> **Task item**:
Could you output all of the records below exactly as they appear?

(Records drawn from a dataset)

Below are the code and all the weights of a small trained network. Each question names an input and a class and asks about switching units off, where a switched-off unit gives its printed mean instead of its output.

import numpy as np


def w(rows, s, z=0):
    codes = np.array(rows[::2]) - 128.0
    scale = np.full(codes.shape[1], s)
    scale[-1] = z or s
    return codes * scale


def norm(h):
    return h / np.sqrt((h * h).mean(-1, keepdims=True) + 1e-5)


def f(y):
    return y / 2 * (1 + np.tanh(0.7978845608 * (y + 0.044715 * y**3)))


def log_softmax(a):
    a = a - a.max(-1, keepdims=True)
    return a - np.log(np.exp(a).sum(-1, keepdims=True))


def net(x, mask):
    res = np.array(x, float).reshape(1, 8) / 4 @ E
    u = 0
    for l in range(3):
        y = f(norm(res) @ A[l][:, :-1].T + A[l][:, -1])
        res = res + np.where(mask[u : u + 13], y, B[l][:, -1]) @ B[l][:, :-1]
        u += 13
    return log_softmax(norm(res)[-1] @ U[:, :-1].T + U[:, -1])


A, B = {}, {}
E = w([
[126,126,130,119,126,128,128],'x0',
[127,129,130,131,129,128,128],'x1',
[34,129,114,129,161,235,93],'x2',
[154,198,151,59,244,134,241],'x3',
[131,132,126,128,129,129,126],'x4',
[213,64,229,130,155,191,98],'x5',
[128,125,125,122,124,129,131],'x6',
[129,134,129,139,135,128,124],'x7',
],0.011)
A[0] = w([
[159,130,190,161,124,192,95,133],'L0N1',
[73,165,123,82,216,242,188,2],'L0N2',
[30,100,119,145,94,220,53,127],'L0N3',
[134,195,130,240,190,98,89,111],'L0N4',
[183,130,189,118,87,216,74,59],'L0N5',
[202,159,134,87,180,80,202,135],'L0N6',
[193,92,121,104,28,48,86,167],'L0N7',
[43,101,217,135,142,52,142,126],'L0N8',
[169,151,134,134,173,72,195,122],'L0N9',
[165,108,113,186,97,86,97,136],'L0N10',
[140,71,86,93,121,124,185,112],'L0N11',
[132,92,129,89,138,147,56,66],'L0N12',
[250,51,231,128,149,232,102,213],'L0N13',
],0.014,0.0065)
B[0] = w([
[195,79,91,147,163,109,150,174],'L0N1',
[91,67,161,199,171,103,164,195],'L0N2',
[146,192,93,86,43,178,117,216],'L0N3',
[121,121,123,130,101,137,179,132],'L0N4',
[191,57,40,180,147,121,159,172],'L0N5',
[160,196,115,52,114,106,132,204],'L0N6',
[88,97,145,147,186,135,173,201],'L0N7',
[128,104,119,125,100,127,150,129],'L0N8',
[165,71,70,116,65,148,125,181],'L0N9',
[106,110,149,150,154,109,143,168],'L0N10',
[149,112,108,159,88,122,165,134],'L0N11',
[156,82,73,149,129,152,141,144],'L0N12',
[149,137,253,126,122,144,8,254],'L0N13',
],0.027,0.017)
A[1] = w([
[133,151,173,153,180,115,87,63],'L1N1',
[55,127,146,131,190,163,218,100],'L1N2',
[67,60,202,177,177,145,138,55],'L1N3',
[123,137,92,122,188,129,105,7],'L1N4',
[73,74,184,184,245,109,128,49],'L1N5',
[3,92,130,159,216,144,216,52],'L1N6',
[127,88,176,139,164,146,95,10],'L1N7',
[137,152,100,131,185,163,94,2],'L1N8',
[125,175,140,119,181,193,39,6],'L1N9',
[182,74,116,111,208,129,148,41],'L1N10',
[83,116,118,203,177,70,161,67],'L1N11',
[169,177,142,139,138,147,155,86],'L1N12',
[42,112,111,161,152,120,196,44],'L1N13',
],0.016,0.0028)
B[1] = w([
[23,133,128,103,87,134,157,174],'L1N1',
[153,41,111,142,80,81,73,202],'L1N2',
[110,114,120,105,181,175,240,234],'L1N3',
[180,140,157,136,109,158,150,118],'L1N4',
[65,157,122,174,198,167,190,248],'L1N5',
[179,98,110,134,66,5,62,243],'L1N6',
[102,174,80,158,157,149,172,187],'L1N7',
[134,114,102,141,156,90,118,124],'L1N8',
[203,112,96,148,131,56,173,171],'L1N9',
[57,175,165,171,72,134,134,165],'L1N10',
[172,115,101,97,80,107,37,195],'L1N11',
[45,77,95,95,136,120,69,131],'L1N12',
[140,109,161,118,31,27,113,196],'L1N13',
],0.027,0.014)
A[2] = w([
[40,230,121,139,112,170,123,52],'L2N1',
[117,151,156,90,130,124,191,180],'L2N2',
[150,154,171,103,100,163,56,111],'L2N3',
[21,131,190,184,241,197,204,63],'L2N4',
[76,138,39,149,134,159,166,54],'L2N5',
[151,161,92,94,93,121,58,35],'L2N6',
[157,127,81,110,171,116,155,22],'L2N7',
[92,133,4,77,204,86,212,1],'L2N8',
[114,123,172,124,123,165,23,8],'L2N9',
[226,200,163,127,180,117,135,109],'L2N10',
[69,177,72,87,117,160,196,139],'L2N11',
[98,208,193,55,179,84,41,54],'L2N12',
[94,79,138,151,203,90,158,100],'L2N13',
],0.02,0.0028)
B[2] = w([
[92,172,128,151,80,164,88,174],'L2N1',
[198,97,116,133,180,148,99,157],'L2N2',
[63,90,48,105,175,125,150,203],'L2N3',
[122,77,254,175,147,197,180,248],'L2N4',
[86,148,173,128,140,119,89,174],'L2N5',
[125,118,167,187,198,118,125,216],'L2N6',
[135,136,133,134,137,142,153,133],'L2N7',
[221,149,120,80,142,150,224,184],'L2N8',
[156,137,77,109,120,152,188,173],'L2N9',
[38,161,115,108,115,116,131,181],'L2N10',
[130,204,142,138,67,101,145,207],'L2N11',
[112,144,179,75,156,95,75,161],'L2N12',
[159,147,190,121,94,175,56,196],'L2N13',
],0.041,0.014)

> **Result below**:
Below are the code and all the weights of a small trained network. Each question names an input and a class and asks about switching units off, where a switched-off unit gives its printed mean instead of its output.

import numpy as np


def w(rows, s, z=0):
    codes = np.array(rows[::2]) - 128.0
    scale = np.full(codes.shape[1], s)
    scale[-1] = z or s
    return codes * scale


def norm(h):
    return h / np.sqrt((h * h).mean(-1, keepdims=True) + 1e-5)


def f(y):
    return y / 2 * (1 + np.tanh(0.7978845608 * (y + 0.044715 * y**3)))


def log_softmax(a):
    a = a - a.max(-1, keepdims=True)
    return a - np.log(np.exp(a).sum(-1, keepdims=True))


def net(x, mask):
    res = np.array(x, float).reshape(1, 8) / 4 @ E
    u = 0
    for l in range(3):
        y = f(norm(res) @ A[l][:, :-1].T + A[l][:, -1])
        res = res + np.where(mask[u : u + 13], y, B[l][:, -1]) @ B[l][:, :-1]
        u += 13
    return log_softmax(norm(res)[-1] @ U[:, :-1].T + U[:, -1])


A, B = {}, {}
E = w([
[126,126,130,119,126,128,128],'x0',
[127,129,130,131,129,128,128],'x1',
[34,129,114,129,161,235,93],'x2',
[154,198,151,59,244,134,241],'x3',
[131,132,126,128,129,129,126],'x4',
[213,64,229,130,155,191,98],'x5',
[128,125,125,122,124,129,131],'x6',
[129,134,129,139,135,128,124],'x7',
],0.011)
A[0] = w([
[159,130,190,161,124,192,95,133],'L0N1',
[73,165,123,82,216,242,188,2],'L0N2',
[30,100,119,145,94,220,53,127],'L0N3',
[134,195,130,240,190,98,89,111],'L0N4',
[183,130,189,118,87,216,74,59],'L0N5',
[202,159,134,87,180,80,202,135],'L0N6',
[193,92,121,104,28,48,86,167],'L0N7',
[43,101,217,135,142,52,142,126],'L0N8',
[169,151,134,134,173,72,195,122],'L0N9',
[165,108,113,186,97,86,97,136],'L0N10',
[140,71,86,93,121,124,185,112],'L0N11',
[132,92,129,89,138,147,56,66],'L0N12',
[250,51,231,128,149,232,102,213],'L0N13',
],0.014,0.0065)
B[0] = w([
[195,79,91,147,163,109,150,174],'L0N1',
[91,67,161,199,171,103,164,195],'L0N2',
[146,192,93,86,43,178,117,216],'L0N3',
[121,121,123,130,101,137,179,132],'L0N4',
[191,57,40,180,147,121,159,172],'L0N5',
[160,196,115,52,114,106,132,204],'L0N6',
[88,97,145,147,186,135,173,201],'L0N7',
[128,104,119,125,100,127,150,129],'L0N8',
[165,71,70,116,65,148,125,181],'L0N9',
[106,110,149,150,154,109,143,168],'L0N10',
[149,112,108,159,88,122,165,134],'L0N11',
[156,82,73,149,129,152,141,144],'L0N12',
[149,137,253,126,122,144,8,254],'L0N13',
],0.027,0.017)
A[1] = w([
[133,151,173,153,180,115,87,63],'L1N1',
[55,127,146,131,190,163,218,100],'L1N2',
[67,60,202,177,177,145,138,55],'L1N3',
[123,137,92,122,188,129,105,7],'L1N4',
[73,74,184,184,245,109,128,49],'L1N5',
[3,92,130,159,216,144,216,52],'L1N6',
[127,88,176,139,164,146,95,10],'L1N7',
[137,152,100,131,185,163,94,2],'L1N8',
[125,175,140,119,181,193,39,6],'L1N9',
[182,74,116,111,208,129,148,41],'L1N10',
[83,116,118,203,177,70,161,67],'L1N11',
[169,177,142,139,138,147,155,86],'L1N12',
[42,112,111,161,152,120,196,44],'L1N13',
],0.016,0.0028)
B[1] = w([
[23,133,128,103,87,134,157,174],'L1N1',
[153,41,111,142,80,81,73,202],'L1N2',
[110,114,120,105,181,175,240,234],'L1N3',
[180,140,157,136,109,158,150,118],'L1N4',
[65,157,122,174,198,167,190,248],'L1N5',
[179,98,110,134,66,5,62,243],'L1N6',
[102,174,80,158,157,149,172,187],'L1N7',
[134,114,102,141,156,90,118,124],'L1N8',
[203,112,96,148,131,56,173,171],'L1N9',
[57,175,165,171,72,134,134,165],'L1N10',
[172,115,101,97,80,107,37,195],'L1N11',
[45,77,95,95,136,120,69,131],'L1N12',
[140,109,161,118,31,27,113,196],'L1N13',
],0.027,0.014)
A[2] = w([
[40,230,121,139,112,170,123,52],'L2N1',
[117,151,156,90,130,124,191,180],'L2N2',
[150,154,171,103,100,163,56,111],'L2N3',
[21,131,190,184,241,197,204,63],'L2N4',
[76,138,39,149,134,159,166,54],'L2N5',
[151,161,92,94,93,121,58,35],'L2N6',
[157,127,81,110,171,116,155,22],'L2N7',
[92,133,4,77,204,86,212,1],'L2N8',
[114,123,172,124,123,165,23,8],'L2N9',
[226,200,163,127,180,117,135,109],'L2N10',
[69,177,72,87,117,160,196,139],'L2N11',
[98,208,193,55,179,84,41,54],'L2N12',
[94,79,138,151,203,90,158,100],'L2N13',
],0.02,0.0028)
B[2] = w([
[92,172,128,151,80,164,88,174],'L2N1',
[198,97,116,133,180,148,99,157],'L2N2',
[63,90,48,105,175,125,150,203],'L2N3',
[122,77,254,175,147,197,180,248],'L2N4',
[86,148,173,128,140,119,89,174],'L2N5',
[125,118,167,187,198,118,125,216],'L2N6',
[135,136,133,134,137,142,153,133],'L2N7',
[221,149,120,80,142,150,224,184],'L2N8',
[156,137,77,109,120,152,188,173],'L2N9',
[38,161,115,108,115,116,131,181],'L2N10',
[130,204,142,138,67,101,145,207],'L2N11',
[112,144,179,75,156,95,75,161],'L2N12',
[159,147,190,121,94,175,56,196],'L2N13',
],0.041,0.014)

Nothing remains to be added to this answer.